__WORK ORDER__: Having read the data, transcribe all of it without deviation.

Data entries
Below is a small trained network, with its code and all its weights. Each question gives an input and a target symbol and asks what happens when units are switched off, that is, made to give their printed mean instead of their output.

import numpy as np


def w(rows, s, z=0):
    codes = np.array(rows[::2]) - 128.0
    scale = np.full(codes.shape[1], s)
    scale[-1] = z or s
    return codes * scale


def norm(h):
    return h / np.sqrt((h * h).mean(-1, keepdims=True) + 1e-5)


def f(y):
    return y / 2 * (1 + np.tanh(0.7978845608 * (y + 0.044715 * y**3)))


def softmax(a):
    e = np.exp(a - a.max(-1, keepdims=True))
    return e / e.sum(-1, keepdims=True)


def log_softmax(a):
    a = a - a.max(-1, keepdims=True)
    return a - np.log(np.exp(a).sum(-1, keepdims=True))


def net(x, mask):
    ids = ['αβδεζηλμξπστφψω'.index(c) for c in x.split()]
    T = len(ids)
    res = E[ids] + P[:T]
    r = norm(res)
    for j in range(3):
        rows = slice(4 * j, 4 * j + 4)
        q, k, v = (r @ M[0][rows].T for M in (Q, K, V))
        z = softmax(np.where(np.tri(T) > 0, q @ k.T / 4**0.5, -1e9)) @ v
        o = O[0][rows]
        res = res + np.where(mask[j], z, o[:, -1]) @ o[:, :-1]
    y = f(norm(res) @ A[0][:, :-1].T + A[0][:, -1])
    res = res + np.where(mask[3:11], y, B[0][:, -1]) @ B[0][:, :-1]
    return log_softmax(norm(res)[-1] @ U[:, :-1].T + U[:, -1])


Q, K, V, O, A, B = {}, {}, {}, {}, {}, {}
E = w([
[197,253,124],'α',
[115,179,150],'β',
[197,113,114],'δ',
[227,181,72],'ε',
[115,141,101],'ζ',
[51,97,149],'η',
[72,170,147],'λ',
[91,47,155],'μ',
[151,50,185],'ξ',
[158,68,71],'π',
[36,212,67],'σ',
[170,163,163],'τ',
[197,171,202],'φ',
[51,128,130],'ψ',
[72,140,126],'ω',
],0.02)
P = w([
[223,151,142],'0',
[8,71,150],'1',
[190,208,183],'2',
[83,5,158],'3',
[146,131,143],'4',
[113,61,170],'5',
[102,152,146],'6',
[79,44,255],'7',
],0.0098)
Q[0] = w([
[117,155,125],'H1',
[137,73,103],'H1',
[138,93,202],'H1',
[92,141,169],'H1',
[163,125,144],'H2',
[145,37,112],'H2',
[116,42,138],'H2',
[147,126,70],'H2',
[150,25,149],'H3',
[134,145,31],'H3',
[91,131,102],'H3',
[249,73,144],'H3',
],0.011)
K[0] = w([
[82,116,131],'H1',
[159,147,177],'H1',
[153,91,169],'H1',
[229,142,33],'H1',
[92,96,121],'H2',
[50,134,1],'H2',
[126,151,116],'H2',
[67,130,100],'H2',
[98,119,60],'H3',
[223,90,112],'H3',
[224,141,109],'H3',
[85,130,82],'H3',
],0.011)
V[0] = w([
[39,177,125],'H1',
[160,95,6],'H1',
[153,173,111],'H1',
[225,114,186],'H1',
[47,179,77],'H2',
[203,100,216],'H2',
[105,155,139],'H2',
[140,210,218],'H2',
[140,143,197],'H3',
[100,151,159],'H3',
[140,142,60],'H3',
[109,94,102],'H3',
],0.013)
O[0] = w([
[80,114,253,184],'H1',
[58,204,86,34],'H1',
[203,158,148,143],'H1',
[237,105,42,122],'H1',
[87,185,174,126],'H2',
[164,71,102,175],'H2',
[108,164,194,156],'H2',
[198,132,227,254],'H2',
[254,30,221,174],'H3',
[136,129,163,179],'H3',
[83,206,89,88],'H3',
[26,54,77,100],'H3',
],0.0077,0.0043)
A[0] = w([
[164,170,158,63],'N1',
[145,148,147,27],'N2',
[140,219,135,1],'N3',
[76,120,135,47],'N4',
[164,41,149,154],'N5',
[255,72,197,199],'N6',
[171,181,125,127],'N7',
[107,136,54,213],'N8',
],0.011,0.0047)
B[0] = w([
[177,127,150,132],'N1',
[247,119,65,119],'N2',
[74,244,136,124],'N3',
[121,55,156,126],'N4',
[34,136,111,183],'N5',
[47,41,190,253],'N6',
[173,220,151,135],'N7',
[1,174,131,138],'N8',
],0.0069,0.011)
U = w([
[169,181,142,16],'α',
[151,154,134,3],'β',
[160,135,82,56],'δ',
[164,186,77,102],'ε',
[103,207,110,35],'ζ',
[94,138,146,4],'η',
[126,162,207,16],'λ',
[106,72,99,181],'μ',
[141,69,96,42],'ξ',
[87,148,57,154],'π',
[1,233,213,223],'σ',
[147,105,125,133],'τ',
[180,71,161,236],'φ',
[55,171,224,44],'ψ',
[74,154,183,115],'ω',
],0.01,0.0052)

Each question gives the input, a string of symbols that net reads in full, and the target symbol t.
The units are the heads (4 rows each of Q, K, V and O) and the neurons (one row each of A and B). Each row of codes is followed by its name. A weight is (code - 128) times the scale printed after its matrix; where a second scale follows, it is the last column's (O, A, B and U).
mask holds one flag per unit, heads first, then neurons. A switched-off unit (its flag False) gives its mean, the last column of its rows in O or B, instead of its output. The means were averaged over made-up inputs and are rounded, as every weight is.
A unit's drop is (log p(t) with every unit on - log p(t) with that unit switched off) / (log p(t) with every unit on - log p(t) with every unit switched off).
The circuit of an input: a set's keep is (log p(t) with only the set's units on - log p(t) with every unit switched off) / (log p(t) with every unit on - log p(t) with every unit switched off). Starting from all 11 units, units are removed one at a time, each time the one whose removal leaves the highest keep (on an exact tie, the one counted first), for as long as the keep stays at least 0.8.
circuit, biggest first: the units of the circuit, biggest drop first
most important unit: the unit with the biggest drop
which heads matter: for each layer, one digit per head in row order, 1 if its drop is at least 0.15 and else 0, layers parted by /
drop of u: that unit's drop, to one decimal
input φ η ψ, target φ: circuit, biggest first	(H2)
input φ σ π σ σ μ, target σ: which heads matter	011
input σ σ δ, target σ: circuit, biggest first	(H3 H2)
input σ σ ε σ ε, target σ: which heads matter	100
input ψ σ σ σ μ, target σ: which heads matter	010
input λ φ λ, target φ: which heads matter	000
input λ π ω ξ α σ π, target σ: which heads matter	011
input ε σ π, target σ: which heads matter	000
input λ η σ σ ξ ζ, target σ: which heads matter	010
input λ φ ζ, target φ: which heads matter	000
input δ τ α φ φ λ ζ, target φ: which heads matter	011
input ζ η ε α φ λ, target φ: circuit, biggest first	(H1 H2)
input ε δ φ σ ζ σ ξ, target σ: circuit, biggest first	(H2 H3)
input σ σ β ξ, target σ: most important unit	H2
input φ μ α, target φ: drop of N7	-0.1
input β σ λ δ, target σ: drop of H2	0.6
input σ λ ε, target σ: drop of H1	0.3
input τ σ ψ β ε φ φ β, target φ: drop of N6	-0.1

__TASK RESULT__:
Below is a small trained network, with its code and all its weights. Each question gives an input and a target symbol and asks what happens when units are switched off, that is, made to give their printed mean instead of their output.

import numpy as np


def w(rows, s, z=0):
    codes = np.array(rows[::2]) - 128.0
    scale = np.full(codes.shape[1], s)
    scale[-1] = z or s
    return codes * scale


def norm(h):
    return h / np.sqrt((h * h).mean(-1, keepdims=True) + 1e-5)


def f(y):
    return y / 2 * (1 + np.tanh(0.7978845608 * (y + 0.044715 * y**3)))


def softmax(a):
    e = np.exp(a - a.max(-1, keepdims=True))
    return e / e.sum(-1, keepdims=True)


def log_softmax(a):
    a = a - a.max(-1, keepdims=True)
    return a - np.log(np.exp(a).sum(-1, keepdims=True))


def net(x, mask):
    ids = ['αβδεζηλμξπστφψω'.index(c) for c in x.split()]
    T = len(ids)
    res = E[ids] + P[:T]
    r = norm(res)
    for j in range(3):
        rows = slice(4 * j, 4 * j + 4)
        q, k, v = (r @ M[0][rows].T for M in (Q, K, V))
        z = softmax(np.where(np.tri(T) > 0, q @ k.T / 4**0.5, -1e9)) @ v
        o = O[0][rows]
        res = res + np.where(mask[j], z, o[:, -1]) @ o[:, :-1]
    y = f(norm(res) @ A[0][:, :-1].T + A[0][:, -1])
    res = res + np.where(mask[3:11], y, B[0][:, -1]) @ B[0][:, :-1]
    return log_softmax(norm(res)[-1] @ U[:, :-1].T + U[:, -1])


Q, K, V, O, A, B = {}, {}, {}, {}, {}, {}
E = w([
[197,253,124],'α',
[115,179,150],'β',
[197,113,114],'δ',
[227,181,72],'ε',
[115,141,101],'ζ',
[51,97,149],'η',
[72,170,147],'λ',
[91,47,155],'μ',
[151,50,185],'ξ',
[158,68,71],'π',
[36,212,67],'σ',
[170,163,163],'τ',
[197,171,202],'φ',
[51,128,130],'ψ',
[72,140,126],'ω',
],0.02)
P = w([
[223,151,142],'0',
[8,71,150],'1',
[190,208,183],'2',
[83,5,158],'3',
[146,131,143],'4',
[113,61,170],'5',
[102,152,146],'6',
[79,44,255],'7',
],0.0098)
Q[0] = w([
[117,155,125],'H1',
[137,73,103],'H1',
[138,93,202],'H1',
[92,141,169],'H1',
[163,125,144],'H2',
[145,37,112],'H2',
[116,42,138],'H2',
[147,126,70],'H2',
[150,25,149],'H3',
[134,145,31],'H3',
[91,131,102],'H3',
[249,73,144],'H3',
],0.011)
K[0] = w([
[82,116,131],'H1',
[159,147,177],'H1',
[153,91,169],'H1',
[229,142,33],'H1',
[92,96,121],'H2',
[50,134,1],'H2',
[126,151,116],'H2',
[67,130,100],'H2',
[98,119,60],'H3',
[223,90,112],'H3',
[224,141,109],'H3',
[85,130,82],'H3',
],0.011)
V[0] = w([
[39,177,125],'H1',
[160,95,6],'H1',
[153,173,111],'H1',
[225,114,186],'H1',
[47,179,77],'H2',
[203,100,216],'H2',
[105,155,139],'H2',
[140,210,218],'H2',
[140,143,197],'H3',
[100,151,159],'H3',
[140,142,60],'H3',
[109,94,102],'H3',
],0.013)
O[0] = w([
[80,114,253,184],'H1',
[58,204,86,34],'H1',
[203,158,148,143],'H1',
[237,105,42,122],'H1',
[87,185,174,126],'H2',
[164,71,102,175],'H2',
[108,164,194,156],'H2',
[198,132,227,254],'H2',
[254,30,221,174],'H3',
[136,129,163,179],'H3',
[83,206,89,88],'H3',
[26,54,77,100],'H3',
],0.0077,0.0043)
A[0] = w([
[164,170,158,63],'N1',
[145,148,147,27],'N2',
[140,219,135,1],'N3',
[76,120,135,47],'N4',
[164,41,149,154],'N5',
[255,72,197,199],'N6',
[171,181,125,127],'N7',
[107,136,54,213],'N8',
],0.011,0.0047)
B[0] = w([
[177,127,150,132],'N1',
[247,119,65,119],'N2',
[74,244,136,124],'N3',
[121,55,156,126],'N4',
[34,136,111,183],'N5',
[47,41,190,253],'N6',
[173,220,151,135],'N7',
[1,174,131,138],'N8',
],0.0069,0.011)
U = w([
[169,181,142,16],'α',
[151,154,134,3],'β',
[160,135,82,56],'δ',
[164,186,77,102],'ε',
[103,207,110,35],'ζ',
[94,138,146,4],'η',
[126,162,207,16],'λ',
[106,72,99,181],'μ',
[141,69,96,42],'ξ',
[87,148,57,154],'π',
[1,233,213,223],'σ',
[147,105,125,133],'τ',
[180,71,161,236],'φ',
[55,171,224,44],'ψ',
[74,154,183,115],'ω',
],0.01,0.0052)

Each question gives the input, a string of symbols that net reads in full, and the target symbol t.
The units are the heads (4 rows each of Q, K, V and O) and the neurons (one row each of A and B). Each row of codes is followed by its name. A weight is (code - 128) times the scale printed after its matrix; where a second scale follows, it is the last column's (O, A, B and U).
mask holds one flag per unit, heads first, then neurons. A switched-off unit (its flag False) gives its mean, the last column of its rows in O or B, instead of its output. The means were averaged over made-up inputs and are rounded, as every weight is.
A unit's drop is (log p(t) with every unit on - log p(t) with that unit switched off) / (log p(t) with every unit on - log p(t) with every unit switched off).
The circuit of an input: a set's keep is (log p(t) with only the set's units on - log p(t) with every unit switched off) / (log p(t) with every unit on - log p(t) with every unit switched off). Starting from all 11 units, units are removed one at a time, each time the one whose removal leaves the highest keep (on an exact tie, the one counted first), for as long as the keep stays at least 0.8.
circuit, biggest first: the units of the circuit, biggest drop first
most important unit: the unit with the biggest drop
which heads matter: for each layer, one digit per head in row order, 1 if its drop is at least 0.15 and else 0, layers parted by /
drop of u: that unit's drop, to one decimal
input φ η ψ, target φ: circuit, biggest first	(H2)
input φ σ π σ σ μ, target σ: which heads matter	011
input σ σ δ, target σ: circuit, biggest first	(H3 H2)
input σ σ ε σ ε, target σ: which heads matter	100
input ψ σ σ σ μ, target σ: which heads matter	010
input λ φ λ, target φ: which heads matter	000
input λ π ω ξ α σ π, target σ: which heads matter	011
input ε σ π, target σ: which heads matter	000
input λ η σ σ ξ ζ, target σ: which heads matter	010
input λ φ ζ, target φ: which heads matter	000
input δ τ α φ φ λ ζ, target φ: which heads matter	011
input ζ η ε α φ λ, target φ: circuit, biggest first	(H1 H2)
input ε δ φ σ ζ σ ξ, target σ: circuit, biggest first	(H2 H3)
input σ σ β ξ, target σ: most important unit	H2
input φ μ α, target φ: drop of N7	-0.1
input β σ λ δ, target σ: drop of H2	0.6
input σ λ ε, target σ: drop of H1	0.3
input τ σ ψ β ε φ φ β, target φ: drop of N6	-0.1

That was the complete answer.